Points on a hilly landscape, in no order, each with its height.
A ball rolls from a point to the lowest of its 2 nearest points, and stops where none of them is lower. Distance is the straight distance between rows; heights are no part of it.
Q152: [122 146  99 169  96 135 147 141  70 155  54 125 118 124 150 166 116 124
 132 104  98 139  99 177 118 146 125 140 137 109 153 110  86 179 146  81
 143  80  88 130 107 156 161  92 104 121  91 143 148 107 150 112 154 105
 104  90 166 158 191 109 146 193 130 135 136 136 122 105 121 112  99]  (h 17.8)
Q19: [145 132 152 154 125 107 123 110 140  75 126 147 142 162  69  94 144 149
  70 148 173 160 143  95 175 138 127 126 134 146 111 104 146  89 111 137
  77 163 155 118 139 110 115 119 141  98 175 129 105 160  99 106 131 112
 138 160  95 163 113 169 163 149 176 151 100 130 106 124 119 157 151]  (h 44.9)
Q422: [139 128  86 126 122 149 136 153  91 178 175 126 113 156 183 169 131 107
 175  90  78 106 116 152 107 116 139 122 150 140 112 183 171 145 158 117
 153  46 134 121 149 168 135 118 143 110 135 107 100 114 147 130 148 199
 132 105 168  56 138 103 167 106  63 116 164 174 178  91 122 102 128]  (h 55.7)
Q543: [124 141  76 107 125 160 146  80 153 133 184  73 104 174 140 125 115 109
 148 101 123  74 147 126  82 127 114 153  99 129 127 177 149 131 128 134
 135  73 121  81 122 115  86 121 176 159 133 117  95 112 119 138 114 169
 130 145 112 105  62  90 136  67 103  93 155 130 163 129 140  91 123]  (h 6.4)
Q453: [153 118  84 165 127 120 138 116 119  60 114 122 134 242 169  79 134 144
 117 148 150 117  96  78 124 167 101 114 112 167 109 152 156 161 140 130
 115 142 112 122 128 118 167 140 143 127 166 143 123 117  98 168 147  81
 135 163 153 121 120 136 164 147 138 123 130 136 106  97  89 139  97]  (h 17.7)
Q459: [146 131 151 109 148  87 126 144 135 101 113 167 181 143 146 138 160 138
 137 154 145 159 105  89 160 121 122  97 126 155  90 110 165 103 119 160
 128 136 143 118 167 109 153 150 135  78 132 106 111 173 143 136 142 135
 154 126 156 126 125 192 158 128 138 154 115 154 130 117 110 141 125]  (h 64.7)
Q390: [145 141 105 100 176 101 146  88 157  93 121 145 170 154 122 116 148 155
 120 144 161 158 134  86 130 134 117 135 109 152 132 133 126  85 128 165
 133 198 162 101 152  98  90 137 173 114 136 139  77 172 130 163 103  82
 151 102 125 114  81 144  81 128 144 153 134 147 165 131 155 154 125]  (h 66.6)
Q547: [123 142 111 109 113 127 133 115 111 173 137 136 126 160 133 205 152 131
 171 103  86 152 115 130 112 119 101 145 134 130 151 132 165 117 141 140
 128  13 112  57 171 133 109 108 160  85  99 105  95 168 166 114 145 190
 125  77 139 122  72 131 160  86 108 139 176 173 198 110 128 105 145]  (h 62.0)
Q215: [126 107 116 138 108 157 132 163  90 178 145 132  93 113 189 165 102 103
 179 100  85  86 109 178  98 113 150 105 154  96 124 174 133 171 156  99
 154  76 117 177 102 164 175 116  94 150 125 110 163  69 132 126 148 161
 118 115 168  81 193  77 143 131  78  84 150 123 124 109 121  97 108]  (h 45.0)
Q830: [112 113 143 112 162 130 100 147 168 106 145 109 164  76  93  25 120  98
 101 162 162  96 176 117 156 137 112 124  93 150 111  87  94 125  95 119
 122 211 140 138 109 119 113 208 126 165  85 156 144 132 119 145  90 128
 155 206 125 174  95 165 106  94 143 146  70  96  55 171 135 126 116]  (h 49.3)
Q558: [151 143 116 130 165 122 138 109 134  96 159 152 165 152  97 104 144 134
  89 137 138 170 156 105 152 142 140 140 132 164 111 135 130  70 132 153
 115 201 181 110 151 128  71 125 170  96 165 145  68 165 116 147 105  96
 155 135 100 104  96 154 109 153 137 157 116 147 160 118 151 156 148]  (h 60.5)
Q367: [150 141  68 164 122 126 137 136  77  88 106 127 151 226 188 100 150 119
 121 134 119 133 104 110 133 171 100 128 119 175  96 126 133 153 130 124
 131 108  88 106 147 152 151 144 147 106 125 160 108 125 125 169 164 109
 137 149 170 129 139 159 188 164 136 147 126 166 105  95  94 125  91]  (h 10.3)
Q498: [140 121 125 101 148 135 120 152 115 152 189 131 135 132 179 149 125 107
 171 120  99 103 117 122 124  93 146  98 140 139  89 179 177 127 143 136
 140  98 155 140 145 150 141 146 139 108 142  96 115 118 134 135 135 186
 150 128 157  54 132 124 142  95  76 114 134 154 161 111 124 115 134]  (h 52.4)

· · · · · · ·

» **Exercise aim**:
Could you give every entry again, exactly as written?

» **Response**:
Points on a hilly landscape, in no order, each with its height.
A ball rolls from a point to the lowest of its 2 nearest points, and stops where none of them is lower. Distance is the straight distance between rows; heights are no part of it.
Q152: [122 146  99 169  96 135 147 141  70 155  54 125 118 124 150 166 116 124
 132 104  98 139  99 177 118 146 125 140 137 109 153 110  86 179 146  81
 143  80  88 130 107 156 161  92 104 121  91 143 148 107 150 112 154 105
 104  90 166 158 191 109 146 193 130 135 136 136 122 105 121 112  99]  (h 17.8)
Q19: [145 132 152 154 125 107 123 110 140  75 126 147 142 162  69  94 144 149
  70 148 173 160 143  95 175 138 127 126 134 146 111 104 146  89 111 137
  77 163 155 118 139 110 115 119 141  98 175 129 105 160  99 106 131 112
 138 160  95 163 113 169 163 149 176 151 100 130 106 124 119 157 151]  (h 44.9)
Q422: [139 128  86 126 122 149 136 153  91 178 175 126 113 156 183 169 131 107
 175  90  78 106 116 152 107 116 139 122 150 140 112 183 171 145 158 117
 153  46 134 121 149 168 135 118 143 110 135 107 100 114 147 130 148 199
 132 105 168  56 138 103 167 106  63 116 164 174 178  91 122 102 128]  (h 55.7)
Q543: [124 141  76 107 125 160 146  80 153 133 184  73 104 174 140 125 115 109
 148 101 123  74 147 126  82 127 114 153  99 129 127 177 149 131 128 134
 135  73 121  81 122 115  86 121 176 159 133 117  95 112 119 138 114 169
 130 145 112 105  62  90 136  67 103  93 155 130 163 129 140  91 123]  (h 6.4)
Q453: [153 118  84 165 127 120 138 116 119  60 114 122 134 242 169  79 134 144
 117 148 150 117  96  78 124 167 101 114 112 167 109 152 156 161 140 130
 115 142 112 122 128 118 167 140 143 127 166 143 123 117  98 168 147  81
 135 163 153 121 120 136 164 147 138 123 130 136 106  97  89 139  97]  (h 17.7)
Q459: [146 131 151 109 148  87 126 144 135 101 113 167 181 143 146 138 160 138
 137 154 145 159 105  89 160 121 122  97 126 155  90 110 165 103 119 160
 128 136 143 118 167 109 153 150 135  78 132 106 111 173 143 136 142 135
 154 126 156 126 125 192 158 128 138 154 115 154 130 117 110 141 125]  (h 64.7)
Q390: [145 141 105 100 176 101 146  88 157  93 121 145 170 154 122 116 148 155
 120 144 161 158 134  86 130 134 117 135 109 152 132 133 126  85 128 165
 133 198 162 101 152  98  90 137 173 114 136 139  77 172 130 163 103  82
 151 102 125 114  81 144  81 128 144 153 134 147 165 131 155 154 125]  (h 66.6)
Q547: [123 142 111 109 113 127 133 115 111 173 137 136 126 160 133 205 152 131
 171 103  86 152 115 130 112 119 101 145 134 130 151 132 165 117 141 140
 128  13 112  57 171 133 109 108 160  85  99 105  95 168 166 114 145 190
 125  77 139 122  72 131 160  86 108 139 176 173 198 110 128 105 145]  (h 62.0)
Q215: [126 107 116 138 108 157 132 163  90 178 145 132  93 113 189 165 102 103
 179 100  85  86 109 178  98 113 150 105 154  96 124 174 133 171 156  99
 154  76 117 177 102 164 175 116  94 150 125 110 163  69 132 126 148 161
 118 115 168  81 193  77 143 131  78  84 150 123 124 109 121  97 108]  (h 45.0)
Q830: [112 113 143 112 162 130 100 147 168 106 145 109 164  76  93  25 120  98
 101 162 162  96 176 117 156 137 112 124  93 150 111  87  94 125  95 119
 122 211 140 138 109 119 113 208 126 165  85 156 144 132 119 145  90 128
 155 206 125 174  95 165 106  94 143 146  70  96  55 171 135 126 116]  (h 49.3)
Q558: [151 143 116 130 165 122 138 109 134  96 159 152 165 152  97 104 144 134
  89 137 138 170 156 105 152 142 140 140 132 164 111 135 130  70 132 153
 115 201 181 110 151 128  71 125 170  96 165 145  68 165 116 147 105  96
 155 135 100 104  96 154 109 153 137 157 116 147 160 118 151 156 148]  (h 60.5)
Q367: [150 141  68 164 122 126 137 136  77  88 106 127 151 226 188 100 150 119
 121 134 119 133 104 110 133 171 100 128 119 175  96 126 133 153 130 124
 131 108  88 106 147 152 151 144 147 106 125 160 108 125 125 169 164 109
 137 149 170 129 139 159 188 164 136 147 126 166 105  95  94 125  91]  (h 10.3)
Q498: [140 121 125 101 148 135 120 152 115 152 189 131 135 132 179 149 125 107
 171 120  99 103 117 122 124  93 146  98 140 139  89 179 177 127 143 136
 140  98 155 140 145 150 141 146 139 108 142  96 115 118 134 135 135 186
 150 128 157  54 132 124 142  95  76 114 134 154 161 111 124 115 134]  (h 52.4)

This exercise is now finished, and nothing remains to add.